● What you are asked to do
Please give back word for word the lines below, from the first one through the one with "9 -18] -> 38".

Stored items
-- -- --

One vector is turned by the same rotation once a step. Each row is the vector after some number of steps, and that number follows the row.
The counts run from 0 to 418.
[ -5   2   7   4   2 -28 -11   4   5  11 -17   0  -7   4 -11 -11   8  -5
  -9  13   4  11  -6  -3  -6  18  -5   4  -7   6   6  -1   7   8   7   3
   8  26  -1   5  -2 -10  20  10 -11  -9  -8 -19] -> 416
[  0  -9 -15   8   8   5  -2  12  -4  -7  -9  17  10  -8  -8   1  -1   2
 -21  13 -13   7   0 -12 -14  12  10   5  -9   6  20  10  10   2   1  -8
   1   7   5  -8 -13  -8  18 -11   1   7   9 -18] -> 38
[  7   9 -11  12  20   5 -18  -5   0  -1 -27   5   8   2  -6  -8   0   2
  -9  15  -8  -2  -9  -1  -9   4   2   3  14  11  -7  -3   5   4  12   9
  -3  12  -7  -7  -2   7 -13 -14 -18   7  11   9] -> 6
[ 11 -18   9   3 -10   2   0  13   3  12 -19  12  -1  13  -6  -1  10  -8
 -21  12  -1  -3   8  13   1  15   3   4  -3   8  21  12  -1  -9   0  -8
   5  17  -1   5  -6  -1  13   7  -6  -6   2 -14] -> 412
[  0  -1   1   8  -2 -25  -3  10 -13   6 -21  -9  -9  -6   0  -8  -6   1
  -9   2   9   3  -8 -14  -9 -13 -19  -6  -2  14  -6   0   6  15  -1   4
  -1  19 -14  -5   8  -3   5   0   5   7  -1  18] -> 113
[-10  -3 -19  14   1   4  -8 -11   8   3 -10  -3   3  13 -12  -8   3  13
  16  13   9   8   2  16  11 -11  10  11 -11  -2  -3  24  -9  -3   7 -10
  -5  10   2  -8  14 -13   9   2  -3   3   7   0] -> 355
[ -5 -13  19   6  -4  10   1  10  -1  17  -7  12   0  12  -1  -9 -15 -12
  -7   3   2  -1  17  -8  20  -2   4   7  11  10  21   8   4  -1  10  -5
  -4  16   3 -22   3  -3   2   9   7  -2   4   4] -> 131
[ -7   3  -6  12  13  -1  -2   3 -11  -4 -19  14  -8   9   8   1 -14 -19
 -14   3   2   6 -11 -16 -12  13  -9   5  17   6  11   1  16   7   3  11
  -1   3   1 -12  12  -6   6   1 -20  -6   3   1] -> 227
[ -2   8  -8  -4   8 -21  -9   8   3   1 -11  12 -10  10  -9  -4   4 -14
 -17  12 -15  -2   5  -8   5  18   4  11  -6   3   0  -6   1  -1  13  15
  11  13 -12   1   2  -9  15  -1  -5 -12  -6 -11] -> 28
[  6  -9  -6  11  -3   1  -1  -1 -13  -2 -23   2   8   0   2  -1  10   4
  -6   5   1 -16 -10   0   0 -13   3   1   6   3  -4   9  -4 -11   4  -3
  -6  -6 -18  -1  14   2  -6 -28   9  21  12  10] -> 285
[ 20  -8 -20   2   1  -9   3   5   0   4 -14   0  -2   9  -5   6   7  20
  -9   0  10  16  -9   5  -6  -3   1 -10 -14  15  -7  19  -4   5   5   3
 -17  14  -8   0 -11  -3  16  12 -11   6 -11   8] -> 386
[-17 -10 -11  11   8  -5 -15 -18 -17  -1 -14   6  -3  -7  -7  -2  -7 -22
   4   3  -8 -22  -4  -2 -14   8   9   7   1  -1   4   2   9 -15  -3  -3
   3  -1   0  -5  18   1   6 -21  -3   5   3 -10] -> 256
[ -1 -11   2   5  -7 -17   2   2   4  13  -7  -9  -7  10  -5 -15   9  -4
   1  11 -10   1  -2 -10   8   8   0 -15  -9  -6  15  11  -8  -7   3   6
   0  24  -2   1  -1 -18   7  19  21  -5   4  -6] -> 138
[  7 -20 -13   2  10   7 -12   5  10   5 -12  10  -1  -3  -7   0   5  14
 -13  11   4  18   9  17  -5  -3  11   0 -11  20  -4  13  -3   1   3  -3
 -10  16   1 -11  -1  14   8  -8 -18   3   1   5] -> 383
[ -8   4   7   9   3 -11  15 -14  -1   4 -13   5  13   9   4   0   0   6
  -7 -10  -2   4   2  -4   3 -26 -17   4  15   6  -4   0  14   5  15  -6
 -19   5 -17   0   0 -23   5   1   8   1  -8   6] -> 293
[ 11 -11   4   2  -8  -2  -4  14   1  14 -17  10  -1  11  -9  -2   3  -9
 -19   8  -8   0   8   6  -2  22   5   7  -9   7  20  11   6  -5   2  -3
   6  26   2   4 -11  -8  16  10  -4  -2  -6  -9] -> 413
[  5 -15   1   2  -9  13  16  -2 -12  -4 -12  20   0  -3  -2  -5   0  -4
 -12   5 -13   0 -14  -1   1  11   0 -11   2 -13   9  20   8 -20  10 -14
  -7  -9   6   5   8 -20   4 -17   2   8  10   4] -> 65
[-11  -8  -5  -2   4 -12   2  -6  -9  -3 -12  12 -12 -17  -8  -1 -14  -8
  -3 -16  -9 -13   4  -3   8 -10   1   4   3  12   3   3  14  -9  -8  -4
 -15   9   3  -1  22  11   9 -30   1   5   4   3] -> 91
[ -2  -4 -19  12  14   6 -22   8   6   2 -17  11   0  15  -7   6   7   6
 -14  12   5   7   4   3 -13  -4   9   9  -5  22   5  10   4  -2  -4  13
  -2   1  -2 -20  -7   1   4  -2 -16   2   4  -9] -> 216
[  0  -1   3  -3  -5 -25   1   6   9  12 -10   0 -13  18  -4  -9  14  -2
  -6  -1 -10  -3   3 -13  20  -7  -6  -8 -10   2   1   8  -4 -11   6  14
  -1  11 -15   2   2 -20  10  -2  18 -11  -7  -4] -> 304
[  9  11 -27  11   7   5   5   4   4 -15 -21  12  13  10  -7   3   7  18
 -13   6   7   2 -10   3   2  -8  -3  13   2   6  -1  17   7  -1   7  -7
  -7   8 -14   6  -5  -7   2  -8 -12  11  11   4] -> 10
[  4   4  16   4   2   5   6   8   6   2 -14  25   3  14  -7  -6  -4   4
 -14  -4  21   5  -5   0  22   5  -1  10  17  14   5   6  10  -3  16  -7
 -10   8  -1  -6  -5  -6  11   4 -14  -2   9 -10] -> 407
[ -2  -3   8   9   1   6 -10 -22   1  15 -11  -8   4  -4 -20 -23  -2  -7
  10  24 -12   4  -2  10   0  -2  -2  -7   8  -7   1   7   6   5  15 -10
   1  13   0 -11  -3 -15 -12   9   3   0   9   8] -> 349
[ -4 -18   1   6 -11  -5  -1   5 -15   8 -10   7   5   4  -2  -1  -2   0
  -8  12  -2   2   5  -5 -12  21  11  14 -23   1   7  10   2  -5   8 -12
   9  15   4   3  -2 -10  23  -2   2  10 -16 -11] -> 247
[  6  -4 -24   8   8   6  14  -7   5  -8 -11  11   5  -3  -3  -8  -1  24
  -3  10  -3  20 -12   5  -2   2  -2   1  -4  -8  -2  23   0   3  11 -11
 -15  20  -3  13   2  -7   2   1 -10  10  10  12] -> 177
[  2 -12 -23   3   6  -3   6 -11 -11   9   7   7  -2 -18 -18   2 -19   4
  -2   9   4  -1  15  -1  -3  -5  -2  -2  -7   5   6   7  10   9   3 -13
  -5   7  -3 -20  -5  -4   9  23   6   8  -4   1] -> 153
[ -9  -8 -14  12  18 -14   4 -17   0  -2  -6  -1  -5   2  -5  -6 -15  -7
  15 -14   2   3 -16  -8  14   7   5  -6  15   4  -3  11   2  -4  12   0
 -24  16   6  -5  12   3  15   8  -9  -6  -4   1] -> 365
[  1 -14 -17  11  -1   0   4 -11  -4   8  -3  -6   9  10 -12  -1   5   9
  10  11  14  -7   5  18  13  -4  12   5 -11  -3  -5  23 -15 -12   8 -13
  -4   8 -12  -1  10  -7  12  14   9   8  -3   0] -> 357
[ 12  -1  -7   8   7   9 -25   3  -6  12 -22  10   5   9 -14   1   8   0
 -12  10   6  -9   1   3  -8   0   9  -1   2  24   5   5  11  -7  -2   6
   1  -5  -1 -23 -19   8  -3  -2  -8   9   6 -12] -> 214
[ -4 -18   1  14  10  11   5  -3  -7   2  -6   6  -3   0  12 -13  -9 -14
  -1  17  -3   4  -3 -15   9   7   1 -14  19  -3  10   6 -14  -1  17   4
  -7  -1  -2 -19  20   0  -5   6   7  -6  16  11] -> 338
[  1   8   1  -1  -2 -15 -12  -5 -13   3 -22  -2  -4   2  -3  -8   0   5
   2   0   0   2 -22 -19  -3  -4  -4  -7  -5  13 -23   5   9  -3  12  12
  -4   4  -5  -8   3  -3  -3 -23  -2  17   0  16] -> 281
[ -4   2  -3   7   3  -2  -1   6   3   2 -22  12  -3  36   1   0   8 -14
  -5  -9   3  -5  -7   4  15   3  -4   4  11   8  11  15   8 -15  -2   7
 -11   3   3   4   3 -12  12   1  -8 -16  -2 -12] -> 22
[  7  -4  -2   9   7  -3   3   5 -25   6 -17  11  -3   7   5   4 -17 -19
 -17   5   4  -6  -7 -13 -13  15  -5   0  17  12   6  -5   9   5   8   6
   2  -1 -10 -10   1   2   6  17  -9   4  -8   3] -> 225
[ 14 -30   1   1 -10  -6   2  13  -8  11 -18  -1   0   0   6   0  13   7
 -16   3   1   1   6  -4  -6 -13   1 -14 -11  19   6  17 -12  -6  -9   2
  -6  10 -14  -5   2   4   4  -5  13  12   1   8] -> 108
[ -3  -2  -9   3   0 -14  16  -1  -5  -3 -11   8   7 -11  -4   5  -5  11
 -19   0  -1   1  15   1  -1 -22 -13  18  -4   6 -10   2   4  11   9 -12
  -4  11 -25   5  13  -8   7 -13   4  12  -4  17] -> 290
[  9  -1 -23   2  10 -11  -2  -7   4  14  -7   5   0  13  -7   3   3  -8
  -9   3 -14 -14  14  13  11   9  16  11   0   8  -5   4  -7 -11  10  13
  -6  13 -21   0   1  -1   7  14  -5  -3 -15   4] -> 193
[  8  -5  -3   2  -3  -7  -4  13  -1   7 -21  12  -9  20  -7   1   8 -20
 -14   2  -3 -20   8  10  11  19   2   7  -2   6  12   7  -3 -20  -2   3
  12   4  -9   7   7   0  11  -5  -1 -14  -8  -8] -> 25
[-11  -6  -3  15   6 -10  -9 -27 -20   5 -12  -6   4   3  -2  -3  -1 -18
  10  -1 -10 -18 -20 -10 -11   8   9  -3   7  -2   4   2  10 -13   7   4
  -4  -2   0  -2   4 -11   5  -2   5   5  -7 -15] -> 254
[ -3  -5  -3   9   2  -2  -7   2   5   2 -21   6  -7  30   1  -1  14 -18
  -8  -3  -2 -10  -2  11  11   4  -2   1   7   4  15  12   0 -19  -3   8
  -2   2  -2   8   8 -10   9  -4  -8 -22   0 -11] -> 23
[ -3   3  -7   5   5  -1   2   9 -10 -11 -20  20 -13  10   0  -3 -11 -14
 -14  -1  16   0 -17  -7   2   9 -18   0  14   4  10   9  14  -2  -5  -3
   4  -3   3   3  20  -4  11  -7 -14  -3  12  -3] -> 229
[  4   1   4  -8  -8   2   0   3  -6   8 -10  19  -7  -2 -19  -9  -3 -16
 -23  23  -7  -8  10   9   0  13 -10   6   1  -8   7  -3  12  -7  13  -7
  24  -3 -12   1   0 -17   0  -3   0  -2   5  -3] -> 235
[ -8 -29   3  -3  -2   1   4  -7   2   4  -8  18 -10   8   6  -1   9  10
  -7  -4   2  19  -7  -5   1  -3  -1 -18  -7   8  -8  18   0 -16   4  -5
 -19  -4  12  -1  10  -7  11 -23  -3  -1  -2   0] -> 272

-- -- --

● Solution to this problem
One vector is turned by the same rotation once a step. Each row is the vector after some number of steps, and that number follows the row.
The counts run from 0 to 418.
[ -5   2   7   4   2 -28 -11   4   5  11 -17   0  -7   4 -11 -11   8  -5
  -9  13   4  11  -6  -3  -6  18  -5   4  -7   6   6  -1   7   8   7   3
   8  26  -1   5  -2 -10  20  10 -11  -9  -8 -19] -> 416
[  0  -9 -15   8   8   5  -2  12  -4  -7  -9  17  10  -8  -8   1  -1   2
 -21  13 -13   7   0 -12 -14  12  10   5  -9   6  20  10  10   2   1  -8
   1   7   5  -8 -13  -8  18 -11   1   7   9 -18] -> 38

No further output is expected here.